The answer must be every record below, repeated exactly.

═══ Information supplied

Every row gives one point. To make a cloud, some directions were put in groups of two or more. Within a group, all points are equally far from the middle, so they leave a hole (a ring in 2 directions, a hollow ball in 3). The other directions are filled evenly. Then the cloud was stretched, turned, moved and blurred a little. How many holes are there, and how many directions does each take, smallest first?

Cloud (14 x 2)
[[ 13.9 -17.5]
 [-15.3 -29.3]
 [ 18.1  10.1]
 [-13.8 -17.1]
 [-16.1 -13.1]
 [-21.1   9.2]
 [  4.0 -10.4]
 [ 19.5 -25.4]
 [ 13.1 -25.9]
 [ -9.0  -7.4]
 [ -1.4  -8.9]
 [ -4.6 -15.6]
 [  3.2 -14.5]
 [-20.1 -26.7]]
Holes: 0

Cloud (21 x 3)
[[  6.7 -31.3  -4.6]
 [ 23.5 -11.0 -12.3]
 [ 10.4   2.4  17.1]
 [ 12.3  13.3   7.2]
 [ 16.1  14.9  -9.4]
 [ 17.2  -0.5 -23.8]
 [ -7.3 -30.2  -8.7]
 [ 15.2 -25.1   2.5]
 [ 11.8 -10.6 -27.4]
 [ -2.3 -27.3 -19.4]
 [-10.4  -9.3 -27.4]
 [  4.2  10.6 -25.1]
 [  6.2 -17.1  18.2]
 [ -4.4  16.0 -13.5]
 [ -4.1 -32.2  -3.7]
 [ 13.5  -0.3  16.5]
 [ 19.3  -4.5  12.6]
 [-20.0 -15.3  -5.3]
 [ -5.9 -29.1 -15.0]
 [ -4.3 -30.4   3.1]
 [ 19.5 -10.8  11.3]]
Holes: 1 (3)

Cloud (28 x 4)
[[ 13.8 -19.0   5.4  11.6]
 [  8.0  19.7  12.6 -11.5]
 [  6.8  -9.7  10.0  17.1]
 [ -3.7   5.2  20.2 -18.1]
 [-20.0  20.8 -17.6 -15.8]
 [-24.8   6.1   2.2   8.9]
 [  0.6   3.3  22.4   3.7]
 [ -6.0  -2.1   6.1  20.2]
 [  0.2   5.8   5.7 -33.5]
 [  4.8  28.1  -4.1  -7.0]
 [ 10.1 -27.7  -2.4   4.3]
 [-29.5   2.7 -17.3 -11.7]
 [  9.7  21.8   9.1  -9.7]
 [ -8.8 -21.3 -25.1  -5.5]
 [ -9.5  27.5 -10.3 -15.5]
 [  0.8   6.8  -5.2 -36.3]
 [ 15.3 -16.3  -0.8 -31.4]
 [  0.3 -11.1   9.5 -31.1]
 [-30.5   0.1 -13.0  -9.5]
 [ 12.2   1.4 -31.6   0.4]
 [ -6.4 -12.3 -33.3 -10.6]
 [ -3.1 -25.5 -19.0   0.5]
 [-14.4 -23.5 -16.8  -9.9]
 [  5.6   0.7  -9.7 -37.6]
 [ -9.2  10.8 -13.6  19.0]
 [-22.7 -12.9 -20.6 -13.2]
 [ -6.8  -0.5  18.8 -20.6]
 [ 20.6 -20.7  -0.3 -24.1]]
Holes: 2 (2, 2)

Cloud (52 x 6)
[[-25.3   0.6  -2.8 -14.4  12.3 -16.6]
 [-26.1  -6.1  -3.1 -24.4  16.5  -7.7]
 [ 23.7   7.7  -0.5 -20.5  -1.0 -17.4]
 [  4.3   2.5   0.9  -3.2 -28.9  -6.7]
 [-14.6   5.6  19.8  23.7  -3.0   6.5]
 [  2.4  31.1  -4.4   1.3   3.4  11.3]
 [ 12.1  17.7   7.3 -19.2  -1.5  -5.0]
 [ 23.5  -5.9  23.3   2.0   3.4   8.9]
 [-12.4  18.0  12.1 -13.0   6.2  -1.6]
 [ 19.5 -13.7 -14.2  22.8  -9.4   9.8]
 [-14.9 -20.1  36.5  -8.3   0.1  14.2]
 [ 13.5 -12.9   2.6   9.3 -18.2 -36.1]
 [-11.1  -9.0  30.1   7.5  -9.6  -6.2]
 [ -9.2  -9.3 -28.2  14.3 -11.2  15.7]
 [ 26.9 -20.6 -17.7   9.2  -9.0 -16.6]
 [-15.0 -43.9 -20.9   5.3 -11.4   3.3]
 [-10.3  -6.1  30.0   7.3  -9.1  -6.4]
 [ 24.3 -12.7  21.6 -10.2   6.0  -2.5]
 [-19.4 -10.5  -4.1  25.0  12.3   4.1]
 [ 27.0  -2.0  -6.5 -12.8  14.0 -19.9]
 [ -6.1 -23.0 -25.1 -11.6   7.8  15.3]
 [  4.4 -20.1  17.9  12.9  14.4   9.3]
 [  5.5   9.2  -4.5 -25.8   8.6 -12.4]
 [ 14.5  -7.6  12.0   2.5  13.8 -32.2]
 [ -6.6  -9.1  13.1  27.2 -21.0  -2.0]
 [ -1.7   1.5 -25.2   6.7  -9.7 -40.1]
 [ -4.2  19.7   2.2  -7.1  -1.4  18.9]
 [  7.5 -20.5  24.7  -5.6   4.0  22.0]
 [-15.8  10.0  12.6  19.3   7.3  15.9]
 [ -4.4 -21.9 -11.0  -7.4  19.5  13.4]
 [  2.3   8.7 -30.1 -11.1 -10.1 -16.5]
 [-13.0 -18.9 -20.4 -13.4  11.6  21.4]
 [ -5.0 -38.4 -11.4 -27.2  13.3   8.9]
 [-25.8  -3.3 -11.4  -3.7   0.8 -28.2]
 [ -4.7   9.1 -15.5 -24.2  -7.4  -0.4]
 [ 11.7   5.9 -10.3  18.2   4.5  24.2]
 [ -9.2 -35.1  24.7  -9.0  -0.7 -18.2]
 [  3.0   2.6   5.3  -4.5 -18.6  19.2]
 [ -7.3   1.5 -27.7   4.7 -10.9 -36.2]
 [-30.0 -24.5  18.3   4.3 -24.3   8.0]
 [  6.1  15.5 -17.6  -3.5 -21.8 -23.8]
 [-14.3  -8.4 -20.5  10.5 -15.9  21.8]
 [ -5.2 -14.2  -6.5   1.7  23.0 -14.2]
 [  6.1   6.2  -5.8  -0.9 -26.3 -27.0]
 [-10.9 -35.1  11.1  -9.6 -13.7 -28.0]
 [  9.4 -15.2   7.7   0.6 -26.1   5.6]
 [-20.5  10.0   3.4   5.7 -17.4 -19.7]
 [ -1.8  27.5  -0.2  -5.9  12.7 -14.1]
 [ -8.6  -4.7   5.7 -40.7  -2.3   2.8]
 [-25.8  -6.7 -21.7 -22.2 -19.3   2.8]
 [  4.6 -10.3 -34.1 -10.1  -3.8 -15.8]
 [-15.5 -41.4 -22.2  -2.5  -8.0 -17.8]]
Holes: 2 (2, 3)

══════

[Result below]
Every row gives one point. To make a cloud, some directions were put in groups of two or more. Within a group, all points are equally far from the middle, so they leave a hole (a ring in 2 directions, a hollow ball in 3). The other directions are filled evenly. Then the cloud was stretched, turned, moved and blurred a little. How many holes are there, and how many directions does each take, smallest first?

Cloud (14 x 2)
[[ 13.9 -17.5]
 [-15.3 -29.3]
 [ 18.1  10.1]
 [-13.8 -17.1]
 [-16.1 -13.1]
 [-21.1   9.2]
 [  4.0 -10.4]
 [ 19.5 -25.4]
 [ 13.1 -25.9]
 [ -9.0  -7.4]
 [ -1.4  -8.9]
 [ -4.6 -15.6]
 [  3.2 -14.5]
 [-20.1 -26.7]]
Holes: 0

Cloud (21 x 3)
[[  6.7 -31.3  -4.6]
 [ 23.5 -11.0 -12.3]
 [ 10.4   2.4  17.1]
 [ 12.3  13.3   7.2]
 [ 16.1  14.9  -9.4]
 [ 17.2  -0.5 -23.8]
 [ -7.3 -30.2  -8.7]
 [ 15.2 -25.1   2.5]
 [ 11.8 -10.6 -27.4]
 [ -2.3 -27.3 -19.4]
 [-10.4  -9.3 -27.4]
 [  4.2  10.6 -25.1]
 [  6.2 -17.1  18.2]
 [ -4.4  16.0 -13.5]
 [ -4.1 -32.2  -3.7]
 [ 13.5  -0.3  16.5]
 [ 19.3  -4.5  12.6]
 [-20.0 -15.3  -5.3]
 [ -5.9 -29.1 -15.0]
 [ -4.3 -30.4   3.1]
 [ 19.5 -10.8  11.3]]
Holes: 1 (3)

Cloud (28 x 4)
[[ 13.8 -19.0   5.4  11.6]
 [  8.0  19.7  12.6 -11.5]
 [  6.8  -9.7  10.0  17.1]
 [ -3.7   5.2  20.2 -18.1]
 [-20.0  20.8 -17.6 -15.8]
 [-24.8   6.1   2.2   8.9]
 [  0.6   3.3  22.4   3.7]
 [ -6.0  -2.1   6.1  20.2]
 [  0.2   5.8   5.7 -33.5]
 [  4.8  28.1  -4.1  -7.0]
 [ 10.1 -27.7  -2.4   4.3]
 [-29.5   2.7 -17.3 -11.7]
 [  9.7  21.8   9.1  -9.7]
 [ -8.8 -21.3 -25.1  -5.5]
 [ -9.5  27.5 -10.3 -15.5]
 [  0.8   6.8  -5.2 -36.3]
 [ 15.3 -16.3  -0.8 -31.4]
 [  0.3 -11.1   9.5 -31.1]
 [-30.5   0.1 -13.0  -9.5]
 [ 12.2   1.4 -31.6   0.4]
 [ -6.4 -12.3 -33.3 -10.6]
 [ -3.1 -25.5 -19.0   0.5]
 [-14.4 -23.5 -16.8  -9.9]
 [  5.6   0.7  -9.7 -37.6]
 [ -9.2  10.8 -13.6  19.0]
 [-22.7 -12.9 -20.6 -13.2]
 [ -6.8  -0.5  18.8 -20.6]
 [ 20.6 -20.7  -0.3 -24.1]]
Holes: 2 (2, 2)

Cloud (52 x 6)
[[-25.3   0.6  -2.8 -14.4  12.3 -16.6]
 [-26.1  -6.1  -3.1 -24.4  16.5  -7.7]
 [ 23.7   7.7  -0.5 -20.5  -1.0 -17.4]
 [  4.3   2.5   0.9  -3.2 -28.9  -6.7]
 [-14.6   5.6  19.8  23.7  -3.0   6.5]
 [  2.4  31.1  -4.4   1.3   3.4  11.3]
 [ 12.1  17.7   7.3 -19.2  -1.5  -5.0]
 [ 23.5  -5.9  23.3   2.0   3.4   8.9]
 [-12.4  18.0  12.1 -13.0   6.2  -1.6]
 [ 19.5 -13.7 -14.2  22.8  -9.4   9.8]
 [-14.9 -20.1  36.5  -8.3   0.1  14.2]
 [ 13.5 -12.9   2.6   9.3 -18.2 -36.1]
 [-11.1  -9.0  30.1   7.5  -9.6  -6.2]
 [ -9.2  -9.3 -28.2  14.3 -11.2  15.7]
 [ 26.9 -20.6 -17.7   9.2  -9.0 -16.6]
 [-15.0 -43.9 -20.9   5.3 -11.4   3.3]
 [-10.3  -6.1  30.0   7.3  -9.1  -6.4]
 [ 24.3 -12.7  21.6 -10.2   6.0  -2.5]
 [-19.4 -10.5  -4.1  25.0  12.3   4.1]
 [ 27.0  -2.0  -6.5 -12.8  14.0 -19.9]
 [ -6.1 -23.0 -25.1 -11.6   7.8  15.3]
 [  4.4 -20.1  17.9  12.9  14.4   9.3]
 [  5.5   9.2  -4.5 -25.8   8.6 -12.4]
 [ 14.5  -7.6  12.0   2.5  13.8 -32.2]
 [ -6.6  -9.1  13.1  27.2 -21.0  -2.0]
 [ -1.7   1.5 -25.2   6.7  -9.7 -40.1]
 [ -4.2  19.7   2.2  -7.1  -1.4  18.9]
 [  7.5 -20.5  24.7  -5.6   4.0  22.0]
 [-15.8  10.0  12.6  19.3   7.3  15.9]
 [ -4.4 -21.9 -11.0  -7.4  19.5  13.4]
 [  2.3   8.7 -30.1 -11.1 -10.1 -16.5]
 [-13.0 -18.9 -20.4 -13.4  11.6  21.4]
 [ -5.0 -38.4 -11.4 -27.2  13.3   8.9]
 [-25.8  -3.3 -11.4  -3.7   0.8 -28.2]
 [ -4.7   9.1 -15.5 -24.2  -7.4  -0.4]
 [ 11.7   5.9 -10.3  18.2   4.5  24.2]
 [ -9.2 -35.1  24.7  -9.0  -0.7 -18.2]
 [  3.0   2.6   5.3  -4.5 -18.6  19.2]
 [ -7.3   1.5 -27.7   4.7 -10.9 -36.2]
 [-30.0 -24.5  18.3   4.3 -24.3   8.0]
 [  6.1  15.5 -17.6  -3.5 -21.8 -23.8]
 [-14.3  -8.4 -20.5  10.5 -15.9  21.8]
 [ -5.2 -14.2  -6.5   1.7  23.0 -14.2]
 [  6.1   6.2  -5.8  -0.9 -26.3 -27.0]
 [-10.9 -35.1  11.1  -9.6 -13.7 -28.0]
 [  9.4 -15.2   7.7   0.6 -26.1   5.6]
 [-20.5  10.0   3.4   5.7 -17.4 -19.7]
 [ -1.8  27.5  -0.2  -5.9  12.7 -14.1]
 [ -8.6  -4.7   5.7 -40.7  -2.3   2.8]
 [-25.8  -6.7 -21.7 -22.2 -19.3   2.8]
 [  4.6 -10.3 -34.1 -10.1  -3.8 -15.8]
 [-15.5 -41.4 -22.2  -2.5  -8.0 -17.8]]
Holes: 2 (2, 3)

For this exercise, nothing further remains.